* Task input:
[Start of Attachment]

A small network was shown many inputs. Here are its activations along a few directions, one row for each input.
Each table varies a few parts of the input and shows all the possible inputs, shuffled.
A made-up example of a description, with smaller parts first: one of 4 places along a line, together with either a single point or (one of 2 separate values, together with one of 5 places around a ring) or one of 11 places around a ring.
Shared parts are said once, and a part with two or three values counts as separate values.

Other details of the inputs vary at random and push rows far along three fixed directions, the same in every table; ignore that.
To show where, the next rows are all for the same input, with only those details redrawn:
[-35  60  32 -57 -34 -37  36   6  35 -20 -48  25]
[-12  -8 -37  33 -24 -44   3  37  -4  25  44 -24]
[-33  44  22 -48 -29 -35  33   8  31 -19 -42  28]
[ -7 -45  -3 -20  18  43 -59 -50  56 -21 -37  -9]
[-35  43  31 -47 -31 -36  36   9  47 -18 -34  23]
[  31  -26  -54  -34   -4  -13  -35  -52 -101  -57   18  109]
[-32  35  27 -39 -29 -31  34   8  42 -18 -32  36]
[-34  49  33 -50 -33 -35  35   6  39 -21 -38  30]

A family of inputs:
x1: [ 16 -36 -48 -32  -9  -4 -28 -49 -94 -29  14  85]
x2: [ 57 -35   6   8  51  55 -32 -34  78  -3 -34 -44]
x3: [  12  -18    4   -9   17   29  -31  -34 -122  -15   25   76]
x4: [ 37  -9 -13  57   1 -17  43  39 -12  40  35 -53]
x5: [-12   1 -35  51 -12 -36  13  42 -11 -13  39 -35]
x6: [-16 -49  -6  14  21  65 -49 -40  47 -27 -41 -41]
x7: [-34  51  31 -55 -36 -32  37   5  35 -20 -40  34]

[End of Attachment]

* Exercise requirements:
From the data, pick out every line that includes "along".

* Output for this exercise:
A small network was shown many inputs. Here are its activations along a few directions, one row for each input.
A made-up example of a description, with smaller parts first: one of 4 places along a line, together with either a single point or (one of 2 separate values, together with one of 5 places around a ring) or one of 11 places around a ring.
Other details of the inputs vary at random and push rows far along three fixed directions, the same in every table; ignore that.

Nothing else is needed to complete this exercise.